Assignment: Select every line below containing the word "points".

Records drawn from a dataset

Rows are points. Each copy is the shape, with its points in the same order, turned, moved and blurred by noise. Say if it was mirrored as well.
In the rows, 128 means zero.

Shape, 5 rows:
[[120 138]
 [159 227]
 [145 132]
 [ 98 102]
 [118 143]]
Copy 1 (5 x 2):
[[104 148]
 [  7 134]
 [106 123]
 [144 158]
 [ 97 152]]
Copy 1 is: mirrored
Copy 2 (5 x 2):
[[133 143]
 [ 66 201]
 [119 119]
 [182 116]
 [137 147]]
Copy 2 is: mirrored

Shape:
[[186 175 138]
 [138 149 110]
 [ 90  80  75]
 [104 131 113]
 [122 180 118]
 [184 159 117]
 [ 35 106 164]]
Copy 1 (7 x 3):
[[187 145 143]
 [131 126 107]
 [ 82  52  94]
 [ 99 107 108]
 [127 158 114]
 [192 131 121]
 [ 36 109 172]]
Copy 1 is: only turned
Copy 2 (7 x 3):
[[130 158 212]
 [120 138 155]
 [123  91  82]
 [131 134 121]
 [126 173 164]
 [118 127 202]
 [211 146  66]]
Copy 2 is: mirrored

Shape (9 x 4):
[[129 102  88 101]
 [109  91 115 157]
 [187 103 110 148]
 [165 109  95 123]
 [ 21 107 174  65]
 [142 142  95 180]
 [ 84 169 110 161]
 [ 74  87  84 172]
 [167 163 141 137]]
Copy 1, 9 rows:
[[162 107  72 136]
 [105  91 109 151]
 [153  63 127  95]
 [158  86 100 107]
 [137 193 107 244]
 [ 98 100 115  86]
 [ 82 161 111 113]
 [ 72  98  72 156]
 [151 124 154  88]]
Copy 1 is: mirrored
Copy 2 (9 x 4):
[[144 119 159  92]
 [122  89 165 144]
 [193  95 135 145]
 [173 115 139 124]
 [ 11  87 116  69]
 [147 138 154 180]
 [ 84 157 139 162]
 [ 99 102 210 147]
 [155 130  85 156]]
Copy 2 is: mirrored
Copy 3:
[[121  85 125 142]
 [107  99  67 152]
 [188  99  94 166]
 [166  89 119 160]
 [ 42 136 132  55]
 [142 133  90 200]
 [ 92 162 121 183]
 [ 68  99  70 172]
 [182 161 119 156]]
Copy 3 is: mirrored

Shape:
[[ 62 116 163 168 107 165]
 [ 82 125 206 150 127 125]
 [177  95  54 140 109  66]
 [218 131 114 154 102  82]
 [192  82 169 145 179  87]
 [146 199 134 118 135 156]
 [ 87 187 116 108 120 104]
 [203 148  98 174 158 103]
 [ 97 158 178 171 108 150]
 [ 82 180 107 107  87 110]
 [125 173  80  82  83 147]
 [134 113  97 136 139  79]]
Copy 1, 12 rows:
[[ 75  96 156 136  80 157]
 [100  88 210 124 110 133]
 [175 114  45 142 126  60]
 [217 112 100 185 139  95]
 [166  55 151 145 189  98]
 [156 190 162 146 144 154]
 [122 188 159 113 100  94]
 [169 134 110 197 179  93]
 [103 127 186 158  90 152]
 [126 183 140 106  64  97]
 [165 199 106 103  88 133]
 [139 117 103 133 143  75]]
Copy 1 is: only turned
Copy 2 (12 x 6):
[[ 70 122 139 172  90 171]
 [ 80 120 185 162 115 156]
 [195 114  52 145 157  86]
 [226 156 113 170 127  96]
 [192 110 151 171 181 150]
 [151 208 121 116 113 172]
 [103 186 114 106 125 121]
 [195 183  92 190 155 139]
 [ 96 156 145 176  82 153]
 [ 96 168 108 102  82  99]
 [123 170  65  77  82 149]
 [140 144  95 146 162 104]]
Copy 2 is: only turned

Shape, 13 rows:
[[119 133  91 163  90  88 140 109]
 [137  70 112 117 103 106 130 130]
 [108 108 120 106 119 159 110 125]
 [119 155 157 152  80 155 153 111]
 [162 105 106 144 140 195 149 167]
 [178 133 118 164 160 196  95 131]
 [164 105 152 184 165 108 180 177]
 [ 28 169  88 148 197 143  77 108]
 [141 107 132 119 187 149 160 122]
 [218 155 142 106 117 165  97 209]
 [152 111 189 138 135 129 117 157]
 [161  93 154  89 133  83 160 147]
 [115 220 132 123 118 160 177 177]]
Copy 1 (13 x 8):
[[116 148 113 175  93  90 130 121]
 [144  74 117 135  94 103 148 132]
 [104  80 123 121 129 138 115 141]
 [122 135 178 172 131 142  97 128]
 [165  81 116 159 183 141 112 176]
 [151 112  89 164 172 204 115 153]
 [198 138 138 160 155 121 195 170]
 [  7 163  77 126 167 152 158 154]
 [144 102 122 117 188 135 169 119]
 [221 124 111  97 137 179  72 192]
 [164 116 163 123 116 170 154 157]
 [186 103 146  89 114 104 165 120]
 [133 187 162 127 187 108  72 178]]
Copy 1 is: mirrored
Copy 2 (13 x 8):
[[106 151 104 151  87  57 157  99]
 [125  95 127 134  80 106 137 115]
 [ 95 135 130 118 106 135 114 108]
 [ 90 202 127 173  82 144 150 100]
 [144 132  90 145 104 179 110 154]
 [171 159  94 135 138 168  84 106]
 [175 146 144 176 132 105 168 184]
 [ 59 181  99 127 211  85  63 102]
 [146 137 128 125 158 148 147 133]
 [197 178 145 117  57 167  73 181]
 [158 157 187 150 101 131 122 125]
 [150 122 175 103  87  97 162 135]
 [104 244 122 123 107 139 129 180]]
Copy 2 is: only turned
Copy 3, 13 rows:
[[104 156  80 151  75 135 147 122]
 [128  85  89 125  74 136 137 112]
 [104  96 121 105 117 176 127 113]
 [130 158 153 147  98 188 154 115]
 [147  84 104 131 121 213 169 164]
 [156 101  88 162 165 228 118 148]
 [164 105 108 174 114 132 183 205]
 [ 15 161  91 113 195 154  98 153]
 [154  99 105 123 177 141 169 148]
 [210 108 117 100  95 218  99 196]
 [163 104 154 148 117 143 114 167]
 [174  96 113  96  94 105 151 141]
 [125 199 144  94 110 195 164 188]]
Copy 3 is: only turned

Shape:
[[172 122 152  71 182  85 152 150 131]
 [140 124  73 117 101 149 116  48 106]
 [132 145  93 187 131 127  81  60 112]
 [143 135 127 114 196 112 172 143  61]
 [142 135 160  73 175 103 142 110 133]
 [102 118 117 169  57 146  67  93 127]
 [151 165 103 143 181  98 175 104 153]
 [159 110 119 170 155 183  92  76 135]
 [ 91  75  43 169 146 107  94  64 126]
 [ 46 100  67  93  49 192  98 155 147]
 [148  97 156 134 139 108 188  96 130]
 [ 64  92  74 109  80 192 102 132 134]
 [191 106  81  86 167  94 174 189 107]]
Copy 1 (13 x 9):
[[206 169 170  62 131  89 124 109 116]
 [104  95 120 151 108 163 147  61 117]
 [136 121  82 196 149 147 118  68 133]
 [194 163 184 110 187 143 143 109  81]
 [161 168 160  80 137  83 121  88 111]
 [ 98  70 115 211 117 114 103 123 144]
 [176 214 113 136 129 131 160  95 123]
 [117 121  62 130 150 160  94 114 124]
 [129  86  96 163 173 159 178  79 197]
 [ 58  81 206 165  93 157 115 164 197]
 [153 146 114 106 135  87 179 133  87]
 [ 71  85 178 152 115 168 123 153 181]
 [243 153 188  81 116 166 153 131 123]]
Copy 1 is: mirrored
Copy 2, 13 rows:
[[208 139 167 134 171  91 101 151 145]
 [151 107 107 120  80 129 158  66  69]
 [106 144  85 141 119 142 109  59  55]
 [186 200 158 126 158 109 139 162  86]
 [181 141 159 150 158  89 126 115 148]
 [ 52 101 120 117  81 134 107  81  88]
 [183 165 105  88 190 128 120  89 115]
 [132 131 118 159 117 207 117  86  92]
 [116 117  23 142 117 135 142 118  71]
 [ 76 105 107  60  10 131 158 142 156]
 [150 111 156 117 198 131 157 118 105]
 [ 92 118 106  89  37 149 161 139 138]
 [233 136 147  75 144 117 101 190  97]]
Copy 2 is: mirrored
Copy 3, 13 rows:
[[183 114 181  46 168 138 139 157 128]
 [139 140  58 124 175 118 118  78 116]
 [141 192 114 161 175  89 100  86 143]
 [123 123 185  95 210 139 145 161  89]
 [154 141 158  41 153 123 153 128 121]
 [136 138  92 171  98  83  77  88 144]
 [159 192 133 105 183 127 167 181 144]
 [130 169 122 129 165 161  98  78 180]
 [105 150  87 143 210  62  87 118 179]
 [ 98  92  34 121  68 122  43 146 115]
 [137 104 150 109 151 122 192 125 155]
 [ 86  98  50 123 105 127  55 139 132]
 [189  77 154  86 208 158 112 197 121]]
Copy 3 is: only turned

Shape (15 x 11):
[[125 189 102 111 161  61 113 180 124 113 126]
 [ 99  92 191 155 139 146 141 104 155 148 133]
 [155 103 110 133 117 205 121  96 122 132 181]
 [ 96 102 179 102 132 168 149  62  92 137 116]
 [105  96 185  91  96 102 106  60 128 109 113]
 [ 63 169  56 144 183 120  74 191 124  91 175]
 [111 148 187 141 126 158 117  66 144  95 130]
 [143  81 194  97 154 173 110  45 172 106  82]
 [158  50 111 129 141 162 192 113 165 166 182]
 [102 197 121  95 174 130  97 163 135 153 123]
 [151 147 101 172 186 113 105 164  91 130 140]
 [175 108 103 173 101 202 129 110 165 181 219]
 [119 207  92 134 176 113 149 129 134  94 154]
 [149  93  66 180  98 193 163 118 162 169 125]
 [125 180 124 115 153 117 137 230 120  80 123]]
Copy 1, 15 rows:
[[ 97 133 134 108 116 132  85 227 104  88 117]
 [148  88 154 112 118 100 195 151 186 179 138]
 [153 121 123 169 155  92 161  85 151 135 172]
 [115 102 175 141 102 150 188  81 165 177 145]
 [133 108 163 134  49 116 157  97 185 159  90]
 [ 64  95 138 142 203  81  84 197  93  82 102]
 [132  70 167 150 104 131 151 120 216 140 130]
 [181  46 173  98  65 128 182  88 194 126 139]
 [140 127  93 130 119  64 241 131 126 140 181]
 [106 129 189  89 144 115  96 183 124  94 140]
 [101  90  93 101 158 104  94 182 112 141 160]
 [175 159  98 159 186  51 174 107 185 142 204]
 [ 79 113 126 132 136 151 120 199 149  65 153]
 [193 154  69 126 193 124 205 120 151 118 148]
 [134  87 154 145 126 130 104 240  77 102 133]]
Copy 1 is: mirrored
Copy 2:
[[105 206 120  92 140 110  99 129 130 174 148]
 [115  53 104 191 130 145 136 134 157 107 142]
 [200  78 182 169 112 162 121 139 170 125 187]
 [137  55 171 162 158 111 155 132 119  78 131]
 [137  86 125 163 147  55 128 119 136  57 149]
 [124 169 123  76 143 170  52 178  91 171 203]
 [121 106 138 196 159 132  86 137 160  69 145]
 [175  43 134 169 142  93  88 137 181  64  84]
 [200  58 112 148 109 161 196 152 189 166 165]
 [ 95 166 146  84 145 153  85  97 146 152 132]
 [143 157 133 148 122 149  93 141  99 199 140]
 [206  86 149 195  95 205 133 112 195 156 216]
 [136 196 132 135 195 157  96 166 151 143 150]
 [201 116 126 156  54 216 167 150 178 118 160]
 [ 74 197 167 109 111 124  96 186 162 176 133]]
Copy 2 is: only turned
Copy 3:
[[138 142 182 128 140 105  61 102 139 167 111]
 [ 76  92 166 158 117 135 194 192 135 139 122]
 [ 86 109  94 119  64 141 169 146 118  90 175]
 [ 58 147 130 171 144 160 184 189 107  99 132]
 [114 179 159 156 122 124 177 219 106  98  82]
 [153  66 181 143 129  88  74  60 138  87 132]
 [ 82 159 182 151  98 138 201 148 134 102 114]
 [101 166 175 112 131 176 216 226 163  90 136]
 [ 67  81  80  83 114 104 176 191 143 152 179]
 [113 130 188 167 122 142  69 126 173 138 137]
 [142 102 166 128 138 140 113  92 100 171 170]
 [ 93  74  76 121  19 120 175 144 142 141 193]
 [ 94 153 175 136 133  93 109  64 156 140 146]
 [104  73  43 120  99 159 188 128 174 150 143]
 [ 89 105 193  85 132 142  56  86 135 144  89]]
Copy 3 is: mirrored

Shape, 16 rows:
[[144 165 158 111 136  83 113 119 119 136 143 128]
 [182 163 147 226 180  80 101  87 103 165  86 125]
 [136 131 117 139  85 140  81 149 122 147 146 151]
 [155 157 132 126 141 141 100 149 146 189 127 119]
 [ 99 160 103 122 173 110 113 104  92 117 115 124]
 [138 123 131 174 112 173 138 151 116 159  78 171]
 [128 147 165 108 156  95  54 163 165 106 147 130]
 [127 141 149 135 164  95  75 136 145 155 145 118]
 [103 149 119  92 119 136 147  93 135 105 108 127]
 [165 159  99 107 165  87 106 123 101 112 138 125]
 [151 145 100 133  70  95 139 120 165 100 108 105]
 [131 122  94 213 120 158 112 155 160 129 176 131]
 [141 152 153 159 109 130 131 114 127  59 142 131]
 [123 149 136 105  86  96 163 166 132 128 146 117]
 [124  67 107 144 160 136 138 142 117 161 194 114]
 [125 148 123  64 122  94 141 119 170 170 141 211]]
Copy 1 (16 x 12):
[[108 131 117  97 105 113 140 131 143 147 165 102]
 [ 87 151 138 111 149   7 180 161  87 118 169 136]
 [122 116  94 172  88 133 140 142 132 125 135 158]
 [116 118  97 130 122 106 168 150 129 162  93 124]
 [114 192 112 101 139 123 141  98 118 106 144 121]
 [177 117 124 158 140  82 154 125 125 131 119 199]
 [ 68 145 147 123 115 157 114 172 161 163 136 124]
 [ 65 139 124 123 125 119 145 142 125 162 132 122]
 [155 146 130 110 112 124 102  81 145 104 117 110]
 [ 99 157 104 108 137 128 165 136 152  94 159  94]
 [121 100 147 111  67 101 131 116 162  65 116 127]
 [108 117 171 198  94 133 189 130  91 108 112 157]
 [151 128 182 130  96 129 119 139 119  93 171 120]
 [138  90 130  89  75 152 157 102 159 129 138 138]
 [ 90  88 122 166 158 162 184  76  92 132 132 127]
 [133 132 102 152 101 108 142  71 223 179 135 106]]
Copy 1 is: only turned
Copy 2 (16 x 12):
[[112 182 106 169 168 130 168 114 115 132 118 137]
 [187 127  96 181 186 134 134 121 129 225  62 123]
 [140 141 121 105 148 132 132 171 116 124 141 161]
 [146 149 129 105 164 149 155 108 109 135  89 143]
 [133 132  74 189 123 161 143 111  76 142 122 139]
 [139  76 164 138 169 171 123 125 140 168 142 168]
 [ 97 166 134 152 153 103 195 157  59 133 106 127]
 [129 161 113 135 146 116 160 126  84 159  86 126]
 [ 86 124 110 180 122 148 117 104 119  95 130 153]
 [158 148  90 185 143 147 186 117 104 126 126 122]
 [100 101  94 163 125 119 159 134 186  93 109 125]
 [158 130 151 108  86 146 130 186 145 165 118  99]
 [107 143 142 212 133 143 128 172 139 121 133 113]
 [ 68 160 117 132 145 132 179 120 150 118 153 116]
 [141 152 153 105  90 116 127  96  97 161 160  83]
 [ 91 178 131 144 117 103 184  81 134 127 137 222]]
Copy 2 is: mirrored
--
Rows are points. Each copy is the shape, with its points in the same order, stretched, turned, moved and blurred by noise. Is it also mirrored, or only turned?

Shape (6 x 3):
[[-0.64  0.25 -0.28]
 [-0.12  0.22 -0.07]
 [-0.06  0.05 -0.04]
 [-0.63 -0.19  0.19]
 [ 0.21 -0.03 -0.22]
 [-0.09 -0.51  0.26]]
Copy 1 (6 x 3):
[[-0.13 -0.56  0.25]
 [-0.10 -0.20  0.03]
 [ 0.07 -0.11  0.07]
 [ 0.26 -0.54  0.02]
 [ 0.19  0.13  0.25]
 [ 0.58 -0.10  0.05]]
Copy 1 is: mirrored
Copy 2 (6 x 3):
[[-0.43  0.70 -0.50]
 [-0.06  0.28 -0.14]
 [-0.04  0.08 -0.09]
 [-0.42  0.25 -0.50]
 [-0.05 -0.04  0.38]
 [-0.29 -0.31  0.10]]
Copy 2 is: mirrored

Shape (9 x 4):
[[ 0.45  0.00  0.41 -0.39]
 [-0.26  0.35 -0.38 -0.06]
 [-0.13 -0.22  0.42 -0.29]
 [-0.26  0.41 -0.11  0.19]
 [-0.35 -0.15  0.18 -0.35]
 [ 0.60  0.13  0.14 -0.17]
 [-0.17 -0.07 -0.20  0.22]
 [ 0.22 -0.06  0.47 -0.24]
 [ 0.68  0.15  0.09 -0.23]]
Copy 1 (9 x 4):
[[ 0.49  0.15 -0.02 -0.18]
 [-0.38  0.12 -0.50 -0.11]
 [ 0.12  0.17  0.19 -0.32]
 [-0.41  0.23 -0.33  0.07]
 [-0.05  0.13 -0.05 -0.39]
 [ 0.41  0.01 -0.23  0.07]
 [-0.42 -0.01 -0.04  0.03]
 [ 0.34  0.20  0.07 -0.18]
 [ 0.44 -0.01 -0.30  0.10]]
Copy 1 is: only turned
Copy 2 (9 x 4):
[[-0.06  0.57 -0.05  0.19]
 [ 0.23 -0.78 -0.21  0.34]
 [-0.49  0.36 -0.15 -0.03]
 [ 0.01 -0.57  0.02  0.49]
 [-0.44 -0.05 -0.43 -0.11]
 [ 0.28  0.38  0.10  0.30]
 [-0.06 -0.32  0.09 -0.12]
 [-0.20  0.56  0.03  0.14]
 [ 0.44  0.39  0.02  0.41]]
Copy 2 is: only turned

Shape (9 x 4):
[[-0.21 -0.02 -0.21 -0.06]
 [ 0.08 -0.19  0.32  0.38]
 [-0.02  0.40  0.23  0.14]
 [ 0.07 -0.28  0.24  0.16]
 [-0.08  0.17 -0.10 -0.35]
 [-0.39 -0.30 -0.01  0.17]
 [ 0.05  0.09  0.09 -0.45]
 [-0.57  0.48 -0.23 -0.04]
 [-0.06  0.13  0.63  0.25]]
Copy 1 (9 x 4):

Answer to this exercise:
Rows are points. Each copy is the shape, with its points in the same order, turned, moved and blurred by noise. Say if it was mirrored as well.
Rows are points. Each copy is the shape, with its points in the same order, stretched, turned, moved and blurred by noise. Is it also mirrored, or only turned?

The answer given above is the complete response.